REQUIRED WORK
Your answer should consist solely of the lines from the first line of the data through the line with "[97 103 109", each reproduced exactly.

── PROVIDED DATA ──

In the data rows, 128 means zero.
Here is a table of points, one per row:
[170 155 152 95 162 152 133 153 148 129 66 53 92 148 132 125 132 136 137 149 166 97 117 92 156 135 177 131 90 40 118 131 134 121 149 160 44 110 151 125 139 129 129 131 84 37 158]
[95 172 107 152 183 116 138 126 151 116 126 115 161 127 123 145 146 132 164 194 136 159 175 138 162 82 128 137 147 164 108 179 191 140 142 154 119 150 135 156 100 202 128 134 146 114 151]
[97 103 109 113 111 110 82 162 103 169 132 139 117 47 100 133 99 179 170 100 159 161 146 69 102 118 148 122 135 174 111 166 139 220 102 150 111 172 127 155 158 88 173 110 115 99 179]
[155 177 124 175 163 153 47 94 62 104 136 148 132 123 165 154 118 72 60 79 154 151 122 125 98 157 168 157 113 131 172 169 150 175 169 93 91 81 123 110 117 108 162 133 155 99 159]
[159 116 98 111 188 128 168 171 135 145 130 117 107 100 168 120 133 162 100 100 73 132 112 152 90 108 101 114 99 117 141 131 140 172 61 172 143 73 136 116 118 150 123 161 172 122 66]
[129 184 135 115 102 110 154 103 80 155 130 134 185 96 82 175 149 168 167 84 158 156 92 131 138 164 101 116 128 99 135 151 116 103 135 178 110 143 90 160 135 194 97 131 119 150 144]
[133 114 119 96 127 144 130 66 102 125 111 133 176 158 130 145 94 114 182 111 181 117 142 126 126 81 138 165 155 168 142 114 178 122 62 156 168 98 76 37 164 122 63 95 148 79 144]
[168 183 131 182 147 103 101 147 123 77 169 112 154 145 122 167 127 104 159 104 27 112 139 94 92 120 144 101 143 178 126 86 86 166 155 161 98 169 159 99 113 104 94 124 107 135 103]
[130 153 105 124 152 173 119 114 137 121 130 136 113 146 42 108 96 108 123 104 158 76 105 122 115 92 131 143 127 99 70 137 92 102 147 165 113 129 88 109 137 150 172 145 169 160 106]
[103 88 91 95 153 112 138 134 146 173 115 127 155 112 173 147 126 55 129 63 115 87 100 126 88 139 106 70 127 149 150 109 104 88 160 127 113 118 136 148 157 151 86 183 159 130 169]
[87 147 189 142 138 118 194 122 109 161 164 154 79 78 106 147 133 131 113 135 139 115 169 135 140 161 197 114 159 158 170 96 133 101 175 193 184 115 154 130 138 141 138 92 95 113 118]
[123 82 90 161 159 131 128 190 117 101 127 100 140 157 107 182 131 129 162 105 100 129 121 111 193 95 152 131 103 102 114 115 137 91 112 109 145 108 123 125 168 108 126 143 145 176 201]
[132 124 129 139 154 141 126 118 150 125 93 82 181 111 135 78 82 142 83 65 197 151 122 165 155 139 82 132 164 107 102 74 147 154 139 106 98 145 139 136 165 81 108 77 118 182 50]
[136 185 100 144 94 167 122 47 135 71 129 98 102 79 193 101 131 207 136 152 137 59 72 173 121 84 159 125 150 192 110 138 149 99 111 99 126 83 142 131 156 123 142 161 99 163 180]
[161 151 133 116 145 123 97 152 164 205 82 142 98 155 144 137 103 111 120 131 105 174 62 201 164 157 230 130 70 158 128 131 122 148 136 137 177 171 139 72 165 159 139 108 90 166 101]
[125 130 104 109 93 101 55 89 118 125 117 142 75 115 105 195 123 171 67 158 121 132 141 119 146 112 80 127 151 87 145 155 121 136 149 166 151 136 194 97 191 119 120 148 175 105 89]
[133 128 163 116 90 138 104 144 151 112 121 103 179 144 178 147 124 180 89 141 105 117 154 196 108 112 172 133 135 106 88 91 70 161 119 109 119 156 109 209 155 180 109 169 125 98 153]
[138 102 134 76 127 103 84 107 130 78 163 63 154 109 70 110 149 100 99 194 93 132 87 150 154 176 135 89 119 171 140 163 159 126 143 176 63 62 63 130 85 98 138 76 153 148 127]
[114 149 116 119 129 143 187 115 108 96 139 169 178 169 82 118 134 176 77 141 115 132 152 124 138 158 134 178 57 135 161 104 131 109 147 125 118 222 97 114 171 94 163 154 147 119 143]
[65 174 123 162 134 200 114 102 153 125 89 139 115 130 108 143 152 103 177 126 163 160 119 72 86 187 147 131 123 145 131 95 132 128 90 93 116 84 164 142 140 128 138 141 124 132 103]
[133 120 57 155 101 91 105 123 144 107 89 125 168 117 133 111 164 117 119 109 158 102 144 185 132 131 98 168 86 150 149 149 146 122 133 173 126 150 175 111 100 151 135 143 83 87 118]
[162 167 147 15 154 134 120 107 146 155 148 108 111 142 144 134 128 150 122 114 140 201 183 161 106 119 95 142 134 147 174 169 117 92 114 73 154 149 152 123 76 105 166 195 149 164 157]
[136 124 147 154 111 177 179 135 80 150 87 89 94 162 177 132 156 163 174 111 100 128 160 128 116 99 109 77 90 83 180 84 186 136 180 138 98 100 71 144 128 108 172 135 132 99 92]
[84 125 75 91 109 127 155 137 138 121 148 60 131 76 114 167 122 92 120 132 98 116 154 100 192 135 154 193 184 69 137 97 130 187 127 80 133 123 122 98 102 113 123 167 116 175 121]
[132 153 158 167 141 82 114 133 119 171 112 78 149 103 105 110 65 108 95 183 121 67 165 94 88 115 87 152 90 110 166 157 107 62 86 84 139 120 130 177 138 124 111 95 81 139 98]
[119 159 180 83 88 115 82 102 176 125 109 138 139 154 101 113 211 163 159 96 111 108 168 115 116 83 175 104 100 123 162 135 145 106 91 112 141 112 168 150 106 66 122 115 158 220 122]
[146 105 92 137 158 86 126 84 115 186 184 175 174 138 152 98 144 136 212 164 97 159 131 143 137 113 130 159 154 78 163 123 99 121 145 87 56 103 183 134 177 153 206 79 142 130 116]
[135 124 205 124 119 189 119 140 138 117 158 157 142 131 141 108 100 133 149 135 125 67 158 132 141 142 101 84 147 141 157 130 69 147 127 99 91 127 142 0 110 149 125 124 80 139 139]
[158 85 170 190 212 91 146 96 154 128 111 114 105 134 57 123 94 146 82 116 144 116 108 139 124 115 102 113 146 155 135 97 80 139 74 101 134 117 115 155 136 96 162 136 165 111 179]
[73 117 117 106 179 92 93 120 114 126 187 101 60 209 154 136 81 186 170 157 167 97 74 94 107 143 105 169 101 159 127 75 176 155 168 120 154 168 147 140 71 147 100 117 113 162 120]
[140 86 173 172 159 162 133 146 206 136 138 146 166 100 150 159 161 172 138 126 156 131 84 80 199 91 111 133 128 124 171 167 119 122 174 96 157 142 113 112 60 125 105 130 142 95 109]
[125 58 160 100 77 127 82 141 70 130 139 76 120 128 152 121 115 136 142 142 126 124 114 107 114 127 92 144 143 169 123 141 138 88 190 165 160 152 162 121 184 94 165 128 151 116 115]
[96 120 133 145 109 116 165 131 115 104 126 165 181 144 143 54 175 114 102 150 98 118 105 90 161 117 102 157 124 119 137 115 130 173 100 187 160 120 155 110 133 105 157 135 110 120 145]
[61 62 123 134 164 156 155 96 94 166 159 144 130 113 120 136 133 124 76 104 152 57 171 180 154 150 225 110 140 122 134 135 155 114 149 143 140 128 174 160 82 122 130 125 141 111 99]
[148 130 123 126 105 86 181 115 245 117 182 132 96 140 114 136 128 136 131 119 138 149 112 144 89 154 114 149 158 128 124 119 138 142 182 154 130 75 89 141 187 113 124 166 104 98 109]
[90 99 93 127 144 106 79 101 159 134 29 226 115 109 160 167 127 160 121 162 77 141 140 122 95 133 123 136 152 99 92 94 134 74 164 134 106 111 61 97 75 90 103 98 103 139 170]
[132 129 86 90 154 149 170 110 180 116 143 145 125 140 186 92 111 93 75 115 93 153 142 54 144 134 144 85 103 156 129 160 156 92 101 126 117 164 110 155 192 130 114 109 114 120 113]
[121 116 115 123 117 210 114 175 182 122 159 141 136 101 86 147 133 133 126 182 112 120 109 170 45 144 109 128 95 96 172 92 158 137 83 114 128 151 146 136 145 152 104 87 170 98 119]
[167 115 119 104 116 95 171 102 94 60 55 170 93 80 124 74 121 88 181 178 142 148 120 127 136 139 152 137 92 116 126 115 92 172 172 69 175 132 141 157 128 105 92 130 193 106 113]
[135 148 138 77 157 97 149 165 136 97 132 125 169 100 149 119 100 153 134 86 103 96 157 130 82 145 140 119 92 103 94 153 136 141 151 119 196 81 107 114 138 175 176 78 120 144 141]
[145 109 156 172 141 128 109 216 125 121 124 143 163 112 127 134 143 137 159 130 150 161 149 130 172 182 129 155 130 155 107 151 157 76 150 131 149 79 161 141 173 141 113 186 124 161 125]
[185 116 120 83 113 137 201 134 116 131 103 161 160 168 84 172 135 100 135 113 110 106 66 145 93 113 109 130 154 137 101 150 153 142 140 108 130 147 213 151 85 78 152 103 56 108 151]
[86 144 96 145 78 90 101 115 104 75 114 97 100 149 114 89 143 166 150 59 91 146 109 161 187 179 120 101 134 131 168 127 100 89 107 95 148 147 137 135 105 162 128 68 149 57 140]
[133 51 127 108 125 175 75 103 86 147 134 154 112 87 96 89 136 181 117 129 87 126 71 79 132 136 124 106 157 126 96 158 154 131 119 122 115 167 140 150 128 168 142 167 77 133 97]
[70 138 120 128 173 90 139 156 127 73 108 131 54 152 144 120 192 109 127 93 128 121 106 149 119 101 105 160 192 97 167 190 83 115 93 151 126 160 115 129 146 141 151 109 94 127 113]
[128 67 123 139 102 104 121 103 94 46 138 164 136 172 111 120 79 114 148 146 190 173 155 143 97 90 154 71 83 74 157 171 95 172 135 144 139 98 130 155 119 127 84 165 61 168 102]
[152 117 145 143 113 195 158 145 107 127 161 125 95 106 171 176 122 102 135 144 128 148 111 165 144 139 110 198 122 106 164 157 105 132 110 164 135 140 111 167 126 93 71 62 129 176 195]
[139 106 119 101 84 92 105 185 139 108 96 158 100 151 140 96 116 94 139 139 166 101 167 158 152 169 119 118 174 158 196 93 152 135 79 159 84 161 103 147 117 158 173 167 121 135 165]
[115 162 179 160 154 105 130 128 114 124 149 145 106 96 166 139 114 94 192 144 123 82 139 184 153 143 114 82 113 117 47 185 146 124 97 121 84 205 116 102 135 42 102 157 163 114 88]
[106 87 128 118 132 109 132 111 130 104 158 89 131 75 158 143 193 92 140 156 197 171 117 114 84 158 112 111 68 112 69 68 49 93 102 121 138 145 106 77 103 122 172 127 102 130 129]
[166 181 81 114 123 121 139 179 94 142 172 151 113 111 143 118 141 150 89 177 187 167 127 108 152 44 155 44 132 139 109 49 83 91 116 152 113 118 157 118 97 100 104 118 134 116 134]
[166 143 123 153 96 142 123 97 172 148 146 131 93 85 113 81 25 92 164 78 85 130 153 107 161 118 115 171 98 113 129 102 105 99 123 173 121 123 127 155 73 135 130 148 146 126 121]
[102 121 117 138 101 85 164 169 85 160 129 158 99 160 114 75 118 186 92 123 114 157 143 132 88 151 129 192 122 135 70 138 134 99 123 105 43 68 137 76 91 105 41 126 145 137 152]
[164 136 165 136 91 133 118 166 136 90 120 178 103 106 125 142 126 87 87 90 159 100 130 115 121 69 97 163 130 159 86 96 138 113 145 111 101 135 121 168 120 172 179 76 175 161 91]
[91 105 186 125 129 154 101 81 149 176 121 90 104 142 97 68 171 76 103 103 106 155 180 139 131 64 79 132 84 146 68 114 107 172 158 137 136 119 138 127 155 167 99 119 133 117 183]
[185 110 159 121 133 106 98 117 80 139 135 106 139 123 120 111 189 109 138 111 124 152 129 116 88 93 208 194 191 140 132 109 163 87 92 103 142 146 50 108 121 132 68 147 97 95 74]
[130 125 161 128 119 160 130 94 114 97 131 127 131 174 146 195 91 105 123 130 109 186 160 112 146 166 114 117 161 112 58 106 147 92 60 133 143 103 167 145 87 140 159 117 118 86 113]
[100 148 110 87 153 179 141 174 149 133 91 117 168 162 140 86 97 134 135 148 114 140 132 125 93 139 129 112 197 152 126 158 55 142 175 139 152 127 120 157 126 138 96 108 165 109 111]
[135 110 125 161 62 86 180 142 183 130 155 102 128 138 134 134 110 115 94 105 133 140 116 106 87 115 154 63 138 99 129 161 184 139 134 67 118 165 136 82 129 182 121 100 164 128 155]
[101 174 110 194 107 140 97 161 137 163 145 106 136 133 106 66 93 85 111 137 128 160 108 159 96 95 102 100 158 68 107 132 164 105 148 125 203 133 90 131 102 85 175 149 116 123 150]
[148 117 73 149 71 146 129 140 154 199 157 122 130 197 159 175 170 146 127 135 154 83 152 100 167 153 130 135 110 157 95 169 68 163 118 117 154 99 71 146 112 90 154 105 129 113 87]
[175 112 79 190 128 150 183 103 92 145 59 74 95 125 86 163 157 129 129 169 118 136 175 121 130 157 107 112 145 177 133 147 117 141 134 118 121 139 117 98 119 171 123 126 125 205 117]
[67 146 192 149 81 94 165 113 111 155 97 137 176 154 166 147 106 114 103 168 111 137 40 98 131 127 146 144 121 138 140 128 115 153 94 152 121 120 132 131 116 143 154 180 173 155 113]
[87 173 136 83 132 126 117 158 85 140 145 160 119 114 87 161 120 84 121 131 100 125 107 149 190 99 68 99 98 170 144 103 136 165 134 43 115 88 92 134 155 122 107 143 64 87 99]
[200 163 129 137 156 119 103 114 113 164 171 173 128 158 145 107 181 136 116 144 147 70 131 89 154 214 89 107 152 78 102 113 167 168 118 126 189 134 124 151 139 154 83 138 149 150 173]
There is one direction along which these points spread out most. Take the direction at right angles to it along which they spread out most. Then take the direction at right angles to both along which they spread out most. Go by this last direction. Where along it does each point below lie, from 0 to 99? The average is 50, and the first point in the table lies past the average. One standard deviation of the points above along it is 16.
[115 162 179 160 154 105 130 128 114 124 149 145 106 96 166 139 114 94 192 144 123 82 139 184 153 143 114 82 113 117 47 185 146 124 97 121 84 205 116 102 135 42 102 157 163 114 88] 57
[91 105 186 125 129 154 101 81 149 176 121 90 104 142 97 68 171 76 103 103 106 155 180 139 131 64 79 132 84 146 68 114 107 172 158 137 136 119 138 127 155 167 99 119 133 117 183] 33
[101 174 110 194 107 140 97 161 137 163 145 106 136 133 106 66 93 85 111 137 128 160 108 159 96 95 102 100 158 68 107 132 164 105 148 125 203 133 90 131 102 85 175 149 116 123 150] 38
[130 153 105 124 152 173 119 114 137 121 130 136 113 146 42 108 96 108 123 104 158 76 105 122 115 92 131 143 127 99 70 137 92 102 147 165 113 129 88 109 137 150 172 145 169 160 106] 38
[130 125 161 128 119 160 130 94 114 97 131 127 131 174 146 195 91 105 123 130 109 186 160 112 146 166 114 117 161 112 58 106 147 92 60 133 143 103 167 145 87 140 159 117 118 86 113] 60
[133 128 163 116 90 138 104 144 151 112 121 103 179 144 178 147 124 180 89 141 105 117 154 196 108 112 172 133 135 106 88 91 70 161 119 109 119 156 109 209 155 180 109 169 125 98 153] 54
[95 172 107 152 183 116 138 126 151 116 126 115 161 127 123 145 146 132 164 194 136 159 175 138 162 82 128 137 147 164 108 179 191 140 142 154 119 150 135 156 100 202 128 134 146 114 151] 54
[65 174 123 162 134 200 114 102 153 125 89 139 115 130 108 143 152 103 177 126 163 160 119 72 86 187 147 131 123 145 131 95 132 128 90 93 116 84 164 142 140 128 138 141 124 132 103] 60
[133 51 127 108 125 175 75 103 86 147 134 154 112 87 96 89 136 181 117 129 87 126 71 79 132 136 124 106 157 126 96 158 154 131 119 122 115 167 140 150 128 168 142 167 77 133 97] 15
[114 149 116 119 129 143 187 115 108 96 139 169 178 169 82 118 134 176 77 141 115 132 152 124 138 158 134 178 57 135 161 104 131 109 147 125 118 222 97 114 171 94 163 154 147 119 143] 45
[119 159 180 83 88 115 82 102 176 125 109 138 139 154 101 113 211 163 159 96 111 108 168 115 116 83 175 104 100 123 162 135 145 106 91 112 141 112 168 150 106 66 122 115 158 220 122] 46
[128 67 123 139 102 104 121 103 94 46 138 164 136 172 111 120 79 114 148 146 190 173 155 143 97 90 154 71 83 74 157 171 95 172 135 144 139 98 130 155 119 127 84 165 61 168 102] 39
[133 120 57 155 101 91 105 123 144 107 89 125 168 117 133 111 164 117 119 109 158 102 144 185 132 131 98 168 86 150 149 149 146 122 133 173 126 150 175 111 100 151 135 143 83 87 118] 29
[86 144 96 145 78 90 101 115 104 75 114 97 100 149 114 89 143 166 150 59 91 146 109 161 187 179 120 101 134 131 168 127 100 89 107 95 148 147 137 135 105 162 128 68 149 57 140] 24
[67 146 192 149 81 94 165 113 111 155 97 137 176 154 166 147 106 114 103 168 111 137 40 98 131 127 146 144 121 138 140 128 115 153 94 152 121 120 132 131 116 143 154 180 173 155 113] 51
[146 105 92 137 158 86 126 84 115 186 184 175 174 138 152 98 144 136 212 164 97 159 131 143 137 113 130 159 154 78 163 123 99 121 145 87 56 103 183 134 177 153 206 79 142 130 116] 40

───

EXPECTED OUTPUT
In the data rows, 128 means zero.
Here is a table of points, one per row:
[170 155 152 95 162 152 133 153 148 129 66 53 92 148 132 125 132 136 137 149 166 97 117 92 156 135 177 131 90 40 118 131 134 121 149 160 44 110 151 125 139 129 129 131 84 37 158]
[95 172 107 152 183 116 138 126 151 116 126 115 161 127 123 145 146 132 164 194 136 159 175 138 162 82 128 137 147 164 108 179 191 140 142 154 119 150 135 156 100 202 128 134 146 114 151]
[97 103 109 113 111 110 82 162 103 169 132 139 117 47 100 133 99 179 170 100 159 161 146 69 102 118 148 122 135 174 111 166 139 220 102 150 111 172 127 155 158 88 173 110 115 99 179]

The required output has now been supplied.